#### Data to process
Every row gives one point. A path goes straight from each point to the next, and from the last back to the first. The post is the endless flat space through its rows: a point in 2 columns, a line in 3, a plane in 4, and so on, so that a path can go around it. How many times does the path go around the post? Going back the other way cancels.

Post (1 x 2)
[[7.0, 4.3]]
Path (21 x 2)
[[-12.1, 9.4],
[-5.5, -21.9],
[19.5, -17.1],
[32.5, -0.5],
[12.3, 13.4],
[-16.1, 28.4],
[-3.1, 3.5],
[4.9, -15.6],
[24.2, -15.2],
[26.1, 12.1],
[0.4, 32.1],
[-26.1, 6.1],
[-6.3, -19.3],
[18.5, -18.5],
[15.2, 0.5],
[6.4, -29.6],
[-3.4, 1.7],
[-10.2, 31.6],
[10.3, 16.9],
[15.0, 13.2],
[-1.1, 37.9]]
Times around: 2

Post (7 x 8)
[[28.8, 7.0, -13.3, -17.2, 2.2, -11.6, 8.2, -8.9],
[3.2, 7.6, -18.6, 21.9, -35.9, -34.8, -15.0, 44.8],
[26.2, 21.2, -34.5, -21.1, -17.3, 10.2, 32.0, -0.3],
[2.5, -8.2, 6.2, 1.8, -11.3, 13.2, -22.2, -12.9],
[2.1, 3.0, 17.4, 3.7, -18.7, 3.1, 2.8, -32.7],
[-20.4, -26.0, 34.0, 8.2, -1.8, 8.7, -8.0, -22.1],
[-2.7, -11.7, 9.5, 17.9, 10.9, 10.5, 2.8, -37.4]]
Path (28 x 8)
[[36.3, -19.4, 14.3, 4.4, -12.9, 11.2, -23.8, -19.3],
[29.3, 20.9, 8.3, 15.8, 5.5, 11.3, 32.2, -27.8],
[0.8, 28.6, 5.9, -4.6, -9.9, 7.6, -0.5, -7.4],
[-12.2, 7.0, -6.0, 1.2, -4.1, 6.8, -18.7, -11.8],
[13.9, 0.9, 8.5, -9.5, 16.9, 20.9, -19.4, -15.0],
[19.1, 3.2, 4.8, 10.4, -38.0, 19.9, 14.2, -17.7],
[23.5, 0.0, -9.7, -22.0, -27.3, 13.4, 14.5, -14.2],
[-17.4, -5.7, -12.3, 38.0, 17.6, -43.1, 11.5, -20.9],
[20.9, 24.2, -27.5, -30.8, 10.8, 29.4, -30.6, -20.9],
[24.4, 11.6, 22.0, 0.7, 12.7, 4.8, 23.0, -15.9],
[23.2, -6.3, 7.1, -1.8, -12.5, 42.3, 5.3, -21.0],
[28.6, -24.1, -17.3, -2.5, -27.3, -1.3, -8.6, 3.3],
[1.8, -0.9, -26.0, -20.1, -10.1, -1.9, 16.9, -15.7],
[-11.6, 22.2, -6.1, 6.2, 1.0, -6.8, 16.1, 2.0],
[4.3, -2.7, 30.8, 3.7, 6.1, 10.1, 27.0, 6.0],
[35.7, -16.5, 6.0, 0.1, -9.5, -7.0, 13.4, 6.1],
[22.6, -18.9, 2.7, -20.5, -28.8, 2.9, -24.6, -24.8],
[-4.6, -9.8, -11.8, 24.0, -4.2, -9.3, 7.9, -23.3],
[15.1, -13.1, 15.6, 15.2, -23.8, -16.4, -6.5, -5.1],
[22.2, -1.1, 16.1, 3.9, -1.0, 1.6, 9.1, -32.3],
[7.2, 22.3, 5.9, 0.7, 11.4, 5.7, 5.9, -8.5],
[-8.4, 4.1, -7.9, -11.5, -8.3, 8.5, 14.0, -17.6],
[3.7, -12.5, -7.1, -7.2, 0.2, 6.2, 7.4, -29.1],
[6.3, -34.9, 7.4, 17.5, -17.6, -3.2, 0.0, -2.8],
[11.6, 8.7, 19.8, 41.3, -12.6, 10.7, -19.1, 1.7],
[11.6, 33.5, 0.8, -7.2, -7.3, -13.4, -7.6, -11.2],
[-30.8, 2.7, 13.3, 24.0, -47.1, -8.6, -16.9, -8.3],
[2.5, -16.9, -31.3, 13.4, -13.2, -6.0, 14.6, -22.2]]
########
#### Data to process
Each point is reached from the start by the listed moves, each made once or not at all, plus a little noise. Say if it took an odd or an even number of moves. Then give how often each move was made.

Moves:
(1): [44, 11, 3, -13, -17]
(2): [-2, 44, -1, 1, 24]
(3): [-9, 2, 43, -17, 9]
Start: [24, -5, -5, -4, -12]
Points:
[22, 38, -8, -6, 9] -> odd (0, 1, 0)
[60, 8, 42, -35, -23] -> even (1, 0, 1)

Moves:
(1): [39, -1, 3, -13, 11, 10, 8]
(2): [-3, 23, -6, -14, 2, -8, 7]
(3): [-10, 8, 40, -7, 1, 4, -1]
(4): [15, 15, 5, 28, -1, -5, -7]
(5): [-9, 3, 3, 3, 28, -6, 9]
########
Look above for the line holding "(3): [-9, 2, 43, -17, 9]" and the line holding "(5): [-9, 3, 3, 3, 28, -6, 9]", then output exactly those two lines and every line between them, nothing more.

## Answer below
(3): [-9, 2, 43, -17, 9]
Start: [24, -5, -5, -4, -12]
Points:
[22, 38, -8, -6, 9] -> odd (0, 1, 0)
[60, 8, 42, -35, -23] -> even (1, 0, 1)

Moves:
(1): [39, -1, 3, -13, 11, 10, 8]
(2): [-3, 23, -6, -14, 2, -8, 7]
(3): [-10, 8, 40, -7, 1, 4, -1]
(4): [15, 15, 5, 28, -1, -5, -7]
(5): [-9, 3, 3, 3, 28, -6, 9]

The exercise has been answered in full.